#### [Given data]
- Opening Delimiter -
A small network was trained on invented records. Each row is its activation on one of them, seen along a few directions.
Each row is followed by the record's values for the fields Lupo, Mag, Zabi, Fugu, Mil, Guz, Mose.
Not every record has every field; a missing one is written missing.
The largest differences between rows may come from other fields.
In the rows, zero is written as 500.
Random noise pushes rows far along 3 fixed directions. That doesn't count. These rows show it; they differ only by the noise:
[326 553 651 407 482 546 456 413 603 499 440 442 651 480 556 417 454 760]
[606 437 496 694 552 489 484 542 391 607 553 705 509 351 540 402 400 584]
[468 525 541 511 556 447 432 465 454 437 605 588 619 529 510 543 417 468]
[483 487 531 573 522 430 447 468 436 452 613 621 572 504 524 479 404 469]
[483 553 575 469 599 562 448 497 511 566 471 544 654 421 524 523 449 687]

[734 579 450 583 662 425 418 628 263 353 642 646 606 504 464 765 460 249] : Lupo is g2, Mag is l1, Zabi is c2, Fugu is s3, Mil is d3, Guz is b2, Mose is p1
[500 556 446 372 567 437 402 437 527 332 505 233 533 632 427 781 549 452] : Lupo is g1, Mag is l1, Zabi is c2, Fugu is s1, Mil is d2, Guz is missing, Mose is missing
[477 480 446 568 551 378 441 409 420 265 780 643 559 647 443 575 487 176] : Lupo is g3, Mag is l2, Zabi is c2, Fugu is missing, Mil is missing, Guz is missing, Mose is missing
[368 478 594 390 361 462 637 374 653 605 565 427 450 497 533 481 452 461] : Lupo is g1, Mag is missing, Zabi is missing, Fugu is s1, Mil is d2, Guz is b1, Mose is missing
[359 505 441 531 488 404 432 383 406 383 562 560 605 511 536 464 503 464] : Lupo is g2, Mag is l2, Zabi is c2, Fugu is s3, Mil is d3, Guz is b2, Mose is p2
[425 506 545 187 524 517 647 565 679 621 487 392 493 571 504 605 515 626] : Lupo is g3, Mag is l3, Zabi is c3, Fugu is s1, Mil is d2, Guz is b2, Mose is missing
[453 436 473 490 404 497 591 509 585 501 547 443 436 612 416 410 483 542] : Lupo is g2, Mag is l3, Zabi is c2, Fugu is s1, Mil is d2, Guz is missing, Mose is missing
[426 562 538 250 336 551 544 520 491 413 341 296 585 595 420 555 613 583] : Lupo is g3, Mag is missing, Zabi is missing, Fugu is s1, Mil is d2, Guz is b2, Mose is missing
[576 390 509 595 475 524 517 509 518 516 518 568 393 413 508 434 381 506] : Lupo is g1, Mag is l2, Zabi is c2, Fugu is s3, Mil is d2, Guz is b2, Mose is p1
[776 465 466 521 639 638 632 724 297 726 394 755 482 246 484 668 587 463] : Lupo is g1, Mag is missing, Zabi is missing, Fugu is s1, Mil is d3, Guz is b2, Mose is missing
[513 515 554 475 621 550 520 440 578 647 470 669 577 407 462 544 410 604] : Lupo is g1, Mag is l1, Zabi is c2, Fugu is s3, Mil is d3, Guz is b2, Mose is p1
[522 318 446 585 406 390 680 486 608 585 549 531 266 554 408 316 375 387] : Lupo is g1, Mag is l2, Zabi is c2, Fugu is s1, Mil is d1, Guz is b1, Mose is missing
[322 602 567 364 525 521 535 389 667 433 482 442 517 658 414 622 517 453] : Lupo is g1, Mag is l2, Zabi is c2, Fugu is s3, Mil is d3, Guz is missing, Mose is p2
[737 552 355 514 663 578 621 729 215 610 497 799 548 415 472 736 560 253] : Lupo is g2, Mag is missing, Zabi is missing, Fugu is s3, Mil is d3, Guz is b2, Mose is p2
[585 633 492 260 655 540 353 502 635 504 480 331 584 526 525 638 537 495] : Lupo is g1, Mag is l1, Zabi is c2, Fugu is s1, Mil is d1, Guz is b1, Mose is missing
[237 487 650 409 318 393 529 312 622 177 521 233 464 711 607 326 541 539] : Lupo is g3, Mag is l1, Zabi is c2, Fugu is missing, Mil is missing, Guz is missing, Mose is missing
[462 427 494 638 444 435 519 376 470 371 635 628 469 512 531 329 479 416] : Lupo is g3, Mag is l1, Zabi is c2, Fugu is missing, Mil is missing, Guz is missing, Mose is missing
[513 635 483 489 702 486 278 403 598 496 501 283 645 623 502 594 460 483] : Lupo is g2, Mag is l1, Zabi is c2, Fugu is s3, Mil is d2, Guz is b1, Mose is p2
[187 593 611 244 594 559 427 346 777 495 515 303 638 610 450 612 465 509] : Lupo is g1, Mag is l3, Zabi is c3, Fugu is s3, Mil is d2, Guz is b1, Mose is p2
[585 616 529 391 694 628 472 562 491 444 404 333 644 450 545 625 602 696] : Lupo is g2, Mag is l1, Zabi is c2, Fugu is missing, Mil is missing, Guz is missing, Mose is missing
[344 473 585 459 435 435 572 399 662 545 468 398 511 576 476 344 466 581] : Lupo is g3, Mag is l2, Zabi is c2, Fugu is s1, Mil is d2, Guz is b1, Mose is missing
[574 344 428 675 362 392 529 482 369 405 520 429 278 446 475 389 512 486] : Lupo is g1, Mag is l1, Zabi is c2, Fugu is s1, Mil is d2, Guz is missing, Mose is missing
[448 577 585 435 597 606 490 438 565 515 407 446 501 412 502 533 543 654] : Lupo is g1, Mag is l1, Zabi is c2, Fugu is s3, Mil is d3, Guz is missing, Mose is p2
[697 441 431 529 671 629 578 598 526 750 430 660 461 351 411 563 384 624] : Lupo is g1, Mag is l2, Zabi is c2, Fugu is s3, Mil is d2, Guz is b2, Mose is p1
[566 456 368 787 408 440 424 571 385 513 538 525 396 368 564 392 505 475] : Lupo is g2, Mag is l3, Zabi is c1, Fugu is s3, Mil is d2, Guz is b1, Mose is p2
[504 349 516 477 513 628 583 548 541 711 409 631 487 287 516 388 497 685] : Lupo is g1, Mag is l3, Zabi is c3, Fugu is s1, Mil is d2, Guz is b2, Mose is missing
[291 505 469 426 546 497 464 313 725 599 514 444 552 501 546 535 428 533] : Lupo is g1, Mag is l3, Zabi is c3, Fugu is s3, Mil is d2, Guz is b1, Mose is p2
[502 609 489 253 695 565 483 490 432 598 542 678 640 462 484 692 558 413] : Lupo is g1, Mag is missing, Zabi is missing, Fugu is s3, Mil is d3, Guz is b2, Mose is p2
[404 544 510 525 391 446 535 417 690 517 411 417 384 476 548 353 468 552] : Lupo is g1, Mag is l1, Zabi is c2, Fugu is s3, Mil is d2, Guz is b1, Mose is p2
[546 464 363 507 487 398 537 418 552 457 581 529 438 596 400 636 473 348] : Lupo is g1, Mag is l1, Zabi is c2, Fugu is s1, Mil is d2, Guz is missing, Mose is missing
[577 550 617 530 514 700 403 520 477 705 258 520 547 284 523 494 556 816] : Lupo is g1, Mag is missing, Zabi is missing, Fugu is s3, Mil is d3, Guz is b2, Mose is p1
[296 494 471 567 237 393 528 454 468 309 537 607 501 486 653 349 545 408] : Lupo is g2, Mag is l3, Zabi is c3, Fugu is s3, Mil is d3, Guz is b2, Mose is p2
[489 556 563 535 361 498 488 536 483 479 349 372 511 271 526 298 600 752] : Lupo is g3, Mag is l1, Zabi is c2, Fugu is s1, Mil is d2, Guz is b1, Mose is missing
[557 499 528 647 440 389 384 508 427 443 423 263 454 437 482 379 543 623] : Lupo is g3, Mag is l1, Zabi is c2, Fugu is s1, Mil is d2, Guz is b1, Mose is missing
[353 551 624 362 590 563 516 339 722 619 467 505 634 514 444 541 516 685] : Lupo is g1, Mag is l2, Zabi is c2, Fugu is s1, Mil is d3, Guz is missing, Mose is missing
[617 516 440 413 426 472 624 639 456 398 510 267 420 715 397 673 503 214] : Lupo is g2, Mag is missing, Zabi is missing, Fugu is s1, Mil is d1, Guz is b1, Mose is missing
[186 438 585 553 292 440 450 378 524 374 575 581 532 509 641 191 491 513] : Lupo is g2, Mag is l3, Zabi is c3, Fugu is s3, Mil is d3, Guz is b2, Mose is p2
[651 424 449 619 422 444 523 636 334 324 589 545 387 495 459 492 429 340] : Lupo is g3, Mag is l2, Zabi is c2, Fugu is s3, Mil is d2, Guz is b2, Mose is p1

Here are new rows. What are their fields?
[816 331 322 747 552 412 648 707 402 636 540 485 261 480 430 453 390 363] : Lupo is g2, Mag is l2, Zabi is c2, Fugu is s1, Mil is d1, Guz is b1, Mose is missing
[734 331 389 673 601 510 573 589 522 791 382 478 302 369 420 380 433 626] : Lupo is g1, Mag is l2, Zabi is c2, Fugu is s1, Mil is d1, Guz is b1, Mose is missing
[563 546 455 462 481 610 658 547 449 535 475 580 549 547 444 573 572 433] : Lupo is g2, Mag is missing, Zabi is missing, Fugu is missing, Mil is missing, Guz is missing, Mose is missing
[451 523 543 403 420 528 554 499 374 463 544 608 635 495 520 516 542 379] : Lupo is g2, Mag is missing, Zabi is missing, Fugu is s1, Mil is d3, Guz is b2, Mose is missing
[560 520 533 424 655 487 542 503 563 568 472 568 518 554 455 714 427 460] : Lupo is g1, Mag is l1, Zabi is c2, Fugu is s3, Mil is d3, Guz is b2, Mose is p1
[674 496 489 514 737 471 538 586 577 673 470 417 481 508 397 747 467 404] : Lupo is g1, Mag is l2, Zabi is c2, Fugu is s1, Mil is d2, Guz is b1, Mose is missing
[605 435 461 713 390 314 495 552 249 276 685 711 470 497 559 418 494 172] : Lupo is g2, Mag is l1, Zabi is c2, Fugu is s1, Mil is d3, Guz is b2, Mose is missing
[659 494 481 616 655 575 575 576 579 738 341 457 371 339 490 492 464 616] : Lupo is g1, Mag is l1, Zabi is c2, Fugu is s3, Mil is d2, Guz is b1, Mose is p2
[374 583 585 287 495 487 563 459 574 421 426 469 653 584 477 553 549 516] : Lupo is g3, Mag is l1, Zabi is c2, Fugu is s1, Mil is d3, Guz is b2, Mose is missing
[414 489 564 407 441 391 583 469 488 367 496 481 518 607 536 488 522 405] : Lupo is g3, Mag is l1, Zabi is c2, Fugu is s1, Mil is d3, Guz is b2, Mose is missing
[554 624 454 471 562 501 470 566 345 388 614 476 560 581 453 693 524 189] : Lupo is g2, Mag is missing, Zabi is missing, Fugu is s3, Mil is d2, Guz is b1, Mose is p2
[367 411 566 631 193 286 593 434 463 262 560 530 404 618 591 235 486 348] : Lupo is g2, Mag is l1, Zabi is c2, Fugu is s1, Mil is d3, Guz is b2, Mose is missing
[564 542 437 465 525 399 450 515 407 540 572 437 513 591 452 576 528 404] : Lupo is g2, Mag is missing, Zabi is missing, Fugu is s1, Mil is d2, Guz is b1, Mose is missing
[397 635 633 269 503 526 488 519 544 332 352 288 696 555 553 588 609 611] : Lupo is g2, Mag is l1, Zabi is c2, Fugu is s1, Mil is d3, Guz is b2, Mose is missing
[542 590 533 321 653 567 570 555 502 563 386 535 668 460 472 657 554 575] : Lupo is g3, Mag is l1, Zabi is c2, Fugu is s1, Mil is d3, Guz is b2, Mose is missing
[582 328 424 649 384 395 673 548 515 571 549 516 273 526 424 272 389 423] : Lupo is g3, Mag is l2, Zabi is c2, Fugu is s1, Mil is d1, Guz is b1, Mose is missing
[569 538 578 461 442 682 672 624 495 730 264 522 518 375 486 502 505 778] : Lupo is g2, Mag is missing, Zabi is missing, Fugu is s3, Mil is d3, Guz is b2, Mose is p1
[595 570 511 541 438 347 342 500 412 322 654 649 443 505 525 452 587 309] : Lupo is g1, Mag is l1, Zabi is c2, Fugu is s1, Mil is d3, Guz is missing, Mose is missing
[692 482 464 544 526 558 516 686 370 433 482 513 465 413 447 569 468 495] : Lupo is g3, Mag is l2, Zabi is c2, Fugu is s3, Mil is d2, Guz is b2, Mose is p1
- Closing Delimiter -
#### [Required action]
Above are the records; from them, give again exactly the lines from the one containing "Not every record" to the one containing "In the rows, zero is written as 500.", both lines included, and nothing more.

#### [Solution]
Not every record has every field; a missing one is written missing.
The largest differences between rows may come from other fields.
In the rows, zero is written as 500.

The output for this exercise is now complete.